Items from a data source

Every row gives one point. The ring and each string are closed loops that go straight from each point to the next, and from the last back to the first. Before rounding, they use only three directions, however many columns there are. Count how often each string passes through the ring. Passing back the other way cancels.

Ring:
[[ 40  -3 -14  -6]
 [ 29  22 -17 -14]
 [ 10  29 -12 -15]
 [-11  18  -4 -11]
 [-20  -5   2  -3]
 [-13 -36   8   7]
 [  5 -47  10  11]
 [ 24 -42   5   9]
 [ 36 -27  -5   3]]
String:
[[ 56 -27 -11   2]
 [ 59 -17 -19  -3]
 [ 49  -7  -1   0]
 [ 34  -4   6   0]
 [ 25  -4   1  -2]
 [ 24  -2 -28 -11]
 [ 36   2 -35 -14]
 [ 50   3 -29 -12]
 [ 59  -2 -16  -6]
 [ 35 -11  16   5]
 [ 27 -14   5   2]
 [ 14 -11  -8  -3]
 [ 28 -22 -23  -5]
 [ 46 -39 -19   2]
 [ 49 -42   6  11]
 [ 41 -32  18  11]
 [ 41 -27  14   9]]
Times through: 2
String (10 x 4):
[[  5 -30 -14  -1]
 [  5 -24   3   3]
 [ -1 -30  30  13]
 [-20 -40  28  14]
 [-37 -42   8   7]
 [-27 -34  -4   2]
 [-26 -45  16  11]
 [-15 -52  28  17]
 [ -7 -60  13  15]
 [  0 -54  -9   7]]
Times through: 1

Ring (6 x 9):
[[ 30 -24 -12 -14 -24   7  37   4  -6]
 [ 13  10   6 -17  -3   5  18   3  21]
 [-14  28   5  -3  14   1 -24 -11  16]
 [-21  -6 -27  23   3  -5 -49 -21 -25]
 [ -3 -28 -35  16 -14   2 -24 -24 -47]
 [ 23 -38 -28  -3 -28  10  20 -14 -43]]
String, 21 rows:
[[ 21 -16 -12 -13 -18  12  24 -11 -21]
 [ 39 -25  -8 -25 -28  15  53  -1 -14]
 [ 45 -33 -11 -19 -33   4  60  20  10]
 [ 26 -23 -13  -5 -21  -4  28  19  16]
 [  7 -10 -14   0 -10   0   1  -2  -3]
 [ 10  18  10 -22   0  12  16 -10   7]
 [  3  39  24 -29  11  13  14  -9  26]
 [-11  53  28 -21  23   6  -7  -5  42]
 [-17  52  23 -17  25   8 -19 -18  25]
 [ -9  21   2  -7   9   7 -16 -19  -1]
 [ -9  -3 -18  12  -1  -6 -26  -7  -3]
 [-16 -11 -28  26   0 -14 -44  -4  -4]
 [ -7   3 -11   2   0   5 -19 -20 -17]
 [-20   9 -15   8   7   7 -41 -36 -35]
 [-24 -15 -36  27  -1   0 -58 -37 -54]
 [-13 -46 -55  40 -17 -10 -51 -21 -56]
 [  2 -30 -34  17 -16  -3 -18 -12 -32]
 [  6 -16 -20   2 -12   4  -4 -14 -24]
 [ 11 -34 -32  11 -21  -1  -3  -7 -29]
 [ 21 -47 -37   9 -30   0  11  -4 -35]
 [  9 -23 -23   7 -15  -2  -2  -4 -14]]
Times through: 2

Action item: Both the line containing "Times through: 1" and the line containing "[ 45 -33 -11" belong in the answer. Print them and every line above that falls between them exactly, and no others.

Response to the exercise:
Times through: 1

Ring (6 x 9):
[[ 30 -24 -12 -14 -24   7  37   4  -6]
 [ 13  10   6 -17  -3   5  18   3  21]
 [-14  28   5  -3  14   1 -24 -11  16]
 [-21  -6 -27  23   3  -5 -49 -21 -25]
 [ -3 -28 -35  16 -14   2 -24 -24 -47]
 [ 23 -38 -28  -3 -28  10  20 -14 -43]]
String, 21 rows:
[[ 21 -16 -12 -13 -18  12  24 -11 -21]
 [ 39 -25  -8 -25 -28  15  53  -1 -14]
 [ 45 -33 -11 -19 -33   4  60  20  10]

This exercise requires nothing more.